[DATASET ENTRIES — start]
Each row below holds a small network's activations on one input, seen along a few directions.
Each table varies a few parts of the input and shows all the possible inputs, shuffled.
Descriptions start from the smaller parts, as in this example, which fits no table here: one of 4 places along a line, together with either a single point or one of 11 places around a ring or (one of 3 separate values, together with one of 8 places around a ring).
Shared parts are said once, and a part with two or three values counts as separate values.

Other details of the inputs vary at random and push rows far along two fixed directions, the same in every table; ignore that.

A family of inputs:
row 1: [  8 -39  -7 -78  -9 -44  -7  12 -75  17   8  15  38]
row 2: [ -9  -3  -9  -5  25 -40  -5  23 -44  -2  -7 -39  20]
row 3: [-12  31   8  69  11  36 -16   0  77  -7   9 -17 -41]
row 4: [ 12  -9  35 -54 -38  63   3 -32  15 -27  -9  29  25]
row 5: [-26  25 -25  -1  47 -58 -41  49 -32  34   4 -54  18]
row 6: [  2  47  19  54  32  16  -7   2  37  16  19 -35 -23]
row 7: [  5 -34   8 -78 -27 -28   2  11 -67  16   8  18  35]
row 8: [ 33 -36  14 -86 -30  15 -11 -19 -49   1   4   9  61]
row 9: [-26 -23 -29 -71  17 -86 -26  54 -90  38   2 -11  43]
row 10: [ 14  -8  21 -16 -26  61  39 -30  28 -50 -15  27   2]
row 11: [ 53 -18  46 -16 -43  69  51 -53   0 -37   3  19  15]
row 12: [ 35 -46  14 -82 -37   3  15 -20 -53   3   9  38  31]
row 13: [ 15   1  39  -5 -25  43  42 -18  -5 -19  -1  -9  14]
row 14: [  0  16  -5  74   8  19  30 -20  51  -8 -15 -13 -33]
row 15: [ 26 -12  31 -29 -44  73  54 -64  23 -48 -14  42  16]
row 16: [ 12 -42  -2 -67  -8 -23   0   2 -76 -11  -7 -11  56]
row 17: [-15  18 -10  71  14  29  13  -3  61 -31  -2 -16 -40]
row 18: [-33 -11 -56  11  38 -94 -37  44 -42  54 -14  -1 -13]
row 19: [-25  26 -23  26  40 -48 -23  40   8  11  -6   8 -50]
row 20: [ 12  43  14  59  33  14  -3   2  38  11  16 -29 -23]
row 21: [ 20  -6  30 -46 -35  60  15 -50  16 -19  -7  36  26]
row 22: [ -2   1  -1  44 -32  17   4  -2  45   9  13  30 -46]
row 23: [-13  -9  -6   3 -20  10  -4  10  15   2   8  31 -29]
row 24: [ -7  12 -13  80  -4  22  15  -6  64 -23  -1 -16 -31]
row 25: [-40   1 -51  19  30 -70 -70  50  -6  28   3 -36  20]
row 26: [ -4  47   5  63  17  11  15 -16  52   0   0  24 -74]
row 27: [-36  28 -46  62  65 -70 -46  35  10  42 -10 -43 -14]
Each input here is: one of 3 separate values, together with either one of 4 places along a line or one of 5 places around a ring.
Changing only the choice among 3 separate values turns row 11 into row 8. The same change can be made to row 16. Which row results? -> row 20
Which other rows does row 25 become when the place on the ring of 5 takes its other values? List them by row number. -> row 3, row 4, row 21, row 27
Start at row 26 and move only the place on the ring of 5, one step at a time. The first step leads to row 19. Which rows follow, in order? -> row 23, row 22, row 18

A family of inputs:
row 28: [ 25  33  36  47   7  51  15 -31  47  -9   5 -24  -6]
row 29: [ 31 -14  34 -81  -8  -5  21  -6 -74  13  10   3  44]
row 30: [-18  12 -20 -18  28 -71 -36  51 -44  51  18   7 -17]
row 31: [-21  12 -35   5  37 -33 -24  11   1  -1 -18   5  -5]
row 32: [ -5  -6 -24  43   8 -23  -1   5  11  11  -1 -14  -8]
row 33: [ -4   7 -12  19  33 -34 -14  22 -22   7   6 -51  25]
row 34: [ -1  -3  23  -9 -42  52  19 -16  34 -22   2  34 -21]
row 35: [  1  -5  10  -3 -23  22 -21  -9  23  15   7   5   6]
row 36: [ 30  21  25  47  -1  20  44 -33  32  10   8  38 -61]
row 37: [ 10  19  15 -16  12  28   1 -17  12 -25  -6  -3  12]
row 38: [  9 -27  10 -45 -19   8  15   0 -44 -20  -2 -17  42]
row 39: [  8 -11  20 -46 -18  28  24 -13 -23 -36  -9   0  31]
row 40: [-13  -8 -28  38  10 -24  10  14   3  -4  -9  -8 -21]
row 41: [-11   1 -32  22  23 -32 -23   4   4  18 -11 -12   4]
row 42: [  5 -35  10 -27 -50  20 -10  -7  -3   8  12   9  24]
row 43: [-10 -32  -4 -26 -33   5  -6  12 -13  -2   5  10   7]
row 44: [-15  20 -17  53  17  -4  21  -1  33 -19 -14   9 -44]
row 45: [-21  16 -13  -3  18  -8 -34  14  22   5  -3   9 -12]
What do these inputs look like to the network? -> one of 3 separate values, together with either a single point or one of 5 places around a ring
Changing only the choice among 3 separate values turns row 35 into row 28. The same change can be made to row 45. Which row results? -> row 37
Which other rows does row 32 become when the place on the ring of 5 takes its other values? List them by row number. -> row 31, row 40, row 41, row 44

A family of inputs:
row 46: [ 11   6   8  29 -15  38  14 -23  44  -4   2  36 -50]
row 47: [ -1   1  -5  24 -21  31   1 -17  49 -17   0  16 -14]
row 48: [  5  -1  -6  24 -12  30  -6 -18  49 -27   6  22 -13]
row 49: [ 20 -14  36 -62 -29  49   1 -31  -9 -22 -13  -3  54]
row 50: [-42  -2 -38 -23  38 -93 -50  81 -56  37  12 -13  -8]
row 51: [  1 -35  14 -44 -57  24  24 -29 -15   9 -12  56   1]
row 52: [ -5 -40 -15 -52 -49  12  -2 -12 -11  -4 -19  23  34]
row 53: [ 37 -46  26 -31 -42  31  14 -27 -27  -7   3 -16  40]
row 54: [-11  23  -8  62  16   0   7   3  49  20  -5  15 -67]
row 55: [ 13  21  13  33  24  -4  40   2   7 -17   7 -13 -20]
row 56: [ -2  15 -14  49  25  -4 -14   2  42  -4   8  25 -56]
row 57: [ 10 -37   5 -48 -15  16  21  -8 -38 -36 -10 -16  58]
row 58: [  1  56  11  29  52 -20  -3  13  11  18   4 -16 -23]
row 59: [ 30  13  19  38  -1   5  27 -11  -3  15  21  -8 -23]
row 60: [-14 -43   4 -72 -50   5 -22  19 -33  -8   8   4  40]
row 61: [ 22  34  25  22  13  13  15 -13  11  27  22  -1 -11]
row 62: [-28   4 -40  -9  64 -79 -60  45 -49  40   2 -60  45]
row 63: [-33  -4 -26  19  -6 -27 -10   9   9  10 -16  -1   3]
row 64: [-12  12 -16 -32  37 -51  -7  24 -53  -1  -8 -15  17]
row 65: [ -3  36   9  44  29  27  11  -9  25 -30 -12 -35  -6]
Changing only one part turns row 64 into row 65. The same change can be made to row 51. Which row results? -> row 63
What do these inputs look like to the network? -> one of 2 separate values, together with either a single point or one of 4 places along a line or one of 5 places around a ring
Which other rows does row 59 become when the choice among 2 separate values takes its other values? List them by row number. -> row 53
[DATASET ENTRIES — finish]
§ THE PROBLEM
Check each line of the entries for "inputs" and copy those that have it.

§ ANSWER FOR THIS EXERCISE
Each table varies a few parts of the input and shows all the possible inputs, shuffled.
Other details of the inputs vary at random and push rows far along two fixed directions, the same in every table; ignore that.
A family of inputs:
A family of inputs:
What do these inputs look like to the network? -> one of 3 separate values, together with either a single point or one of 5 places around a ring
A family of inputs:
What do these inputs look like to the network? -> one of 2 separate values, together with either a single point or one of 4 places along a line or one of 5 places around a ring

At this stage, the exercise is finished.